==== INPUT

Here is a tiny trained network, its code and every weight. The questions are about switching its units off for an input and a class, where a switched-off unit gives its printed mean instead of its output.

import numpy as np


def w(rows, s, z=0):
    codes = np.array(rows[::2]) - 128.0
    scale = np.full(codes.shape[1], s)
    scale[-1] = z or s
    return codes * scale


def norm(h):
    return h / np.sqrt((h * h).mean(-1, keepdims=True) + 1e-5)


def f(y):
    return np.maximum(y, 0)


def log_softmax(a):
    a = a - a.max(-1, keepdims=True)
    return a - np.log(np.exp(a).sum(-1, keepdims=True))


def net(x, mask):
    res = np.array(x, float).reshape(1, 8) / 4 @ E
    u = 0
    for l in range(2):
        y = f(norm(res) @ A[l][:, :-1].T + A[l][:, -1])
        res = res + np.where(mask[u : u + 11], y, B[l][:, -1]) @ B[l][:, :-1]
        u += 11
    return log_softmax(norm(res)[-1] @ U[:, :-1].T + U[:, -1])


A, B = {}, {}
E = w([
[124,127,129,129,125,126,127,128,126],'x0',
[127,125,129,131,134,125,132,127,129],'x1',
[83,200,52,83,153,41,115,124,115],'x2',
[155,93,2,194,126,156,156,171,101],'x3',
[127,126,126,125,131,129,131,123,125],'x4',
[129,124,128,130,131,124,134,128,132],'x5',
[80,65,110,156,194,166,15,103,194],'x6',
[128,128,126,127,130,126,130,127,126],'x7',
],0.0033)
A[0] = w([
[143,162,239,114,125,127,108,63,164,170],'L0N0',
[116,101,37,197,177,178,66,86,193,52],'L0N1',
[214,51,144,152,91,171,179,174,107,6],'L0N2',
[113,120,102,131,194,117,60,98,166,59],'L0N3',
[116,106,97,146,195,126,56,78,167,84],'L0N4',
[219,122,199,150,88,161,179,155,95,177],'L0N5',
[78,179,189,9,119,61,86,79,166,152],'L0N6',
[114,76,42,191,114,132,191,194,80,81],'L0N7',
[77,100,211,122,136,121,93,80,121,107],'L0N8',
[97,8,176,180,160,252,37,104,210,98],'L0N9',
[34,59,158,119,221,126,35,115,176,68],'L0N10',
],0.0036,0.0023)
B[0] = w([
[120,53,129,23,120,116,151,214,155,205],'L0N0',
[69,58,143,146,190,117,204,178,35,190],'L0N1',
[51,176,170,209,90,175,144,96,100,163],'L0N2',
[67,145,87,88,59,136,150,118,132,168],'L0N3',
[52,123,102,96,83,167,153,144,143,180],'L0N4',
[44,105,131,111,120,166,57,179,174,195],'L0N5',
[111,180,156,249,193,144,176,52,91,213],'L0N6',
[176,205,153,108,94,133,63,66,236,189],'L0N7',
[168,150,135,65,88,165,113,149,199,180],'L0N8',
[253,135,209,160,193,79,133,146,88,254],'L0N9',
[170,218,105,95,101,150,74,61,216,211],'L0N10',
],0.0039,0.0055)
A[1] = w([
[98,156,168,168,101,65,161,61,4,108],'L1N0',
[64,84,178,148,166,164,149,100,136,147],'L1N1',
[127,17,234,116,92,192,166,197,108,93],'L1N2',
[207,165,5,76,94,60,101,102,141,15],'L1N3',
[112,90,93,183,215,83,81,171,80,124],'L1N4',
[97,136,126,206,4,196,104,78,122,3],'L1N5',
[4,131,70,104,145,193,73,80,187,61],'L1N6',
[56,102,224,22,70,130,106,129,190,54],'L1N7',
[158,27,119,196,190,125,153,96,64,15],'L1N8',
[13,25,26,87,129,100,92,228,100,93],'L1N9',
[141,184,73,27,93,53,162,96,142,113],'L1N10',
],0.0041,0.0035)
B[1] = w([
[119,95,193,141,164,154,155,128,138,180],'L1N0',
[148,153,87,149,111,106,126,131,99,206],'L1N1',
[77,146,54,71,112,95,139,95,147,253],'L1N2',
[201,106,112,116,21,81,80,72,101,183],'L1N3',
[123,90,103,140,90,154,156,175,67,179],'L1N4',
[166,203,232,162,170,166,184,176,221,163],'L1N5',
[94,155,69,73,96,95,144,139,184,193],'L1N6',
[116,53,39,159,105,130,129,176,62,229],'L1N7',
[117,144,52,170,198,152,60,142,70,155],'L1N8',
[71,71,254,54,61,152,224,177,94,174],'L1N9',
[145,98,117,168,160,128,69,96,118,223],'L1N10',
],0.0067,0.0034)
U = w([
[6,15,36,9,11,120,247,245,49,234],'0',
[188,250,245,251,32,250,237,233,254,1],'1',
[59,226,255,231,248,30,242,25,10,111],'2',
[252,182,2,200,3,8,42,6,38,117],'3',
[244,21,251,13,229,199,12,196,244,126],'4',
[216,12,7,255,245,243,37,240,7,86],'5',
[7,247,12,25,202,41,26,16,245,16],'6',
],0.0076,0.0027)

Each question gives the input, the list of numbers given to net, and the class t.
The units are the neurons (one row each of A and B). Each row of codes is followed by its name. A weight is (code - 128) times the scale printed after its matrix; where a second scale follows, it is the last column's (A, B and U).
mask holds one flag per neuron, layer by layer. A switched-off neuron (its flag False) gives its mean, the last column of its row in B, instead of its output. The means were averaged over made-up inputs and are rounded, as every weight is.
A unit's drop is (log p(t) with every unit on - log p(t) with that unit switched off) / (log p(t) with every unit on - log p(t) with every unit switched off).
The circuit of an input: a set's keep is (log p(t) with only the set's units on - log p(t) with every unit switched off) / (log p(t) with every unit on - log p(t) with every unit switched off). Starting from the 12 units with the biggest drops (on a tie, the unit counted first), units are removed one at a time, each time the one whose removal leaves the highest keep (on an exact tie, the one counted first), for as long as the keep stays at least 0.8.
units of the circuit, in order: the units of the circuit, biggest drop first
most important unit: the unit with the biggest drop
top k neurons: the k neurons with the biggest drops, biggest first
k most important neurons of layer l: the k neurons of layer l with the biggest drops, biggest first
drop when u is switched off: that unit's drop, to one decimal
input [-5,-6,0,5,0,-8,-2,4], class 1: most important unit	L1N5
input [1,-5,-1,-6,6,1,0,-4], class 0: top 2 neurons	L0N0; L1N7
input [2,-4,7,1,6,-3,4,-1], class 0: top 3 neurons	L1N9; L0N7; L0N1
input [5,-6,1,2,-8,-4,0,8], class 3: 3 most important neurons of layer 0	L0N7; L0N5; L0N6
input [-5,2,0,7,-4,-3,-1,-2], class 1: 2 most important neurons of layer 0	L0N7; L0N9
input [-3,-3,5,3,6,-7,1,-6], class 0: top 3 neurons	L1N9; L0N10; L0N9
input [5,6,7,2,-1,-2,-8,-3], class 3: top 2 neurons	L1N3; L0N1
input [3,-8,7,1,2,-7,4,-1], class 0: top 3 neurons	L1N9; L0N7; L0N1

========

Return the lines above that include the string "rows".

- _REPLY TO THE EXERCISE_:
def w(rows, s, z=0):
    codes = np.array(rows[::2]) - 128.0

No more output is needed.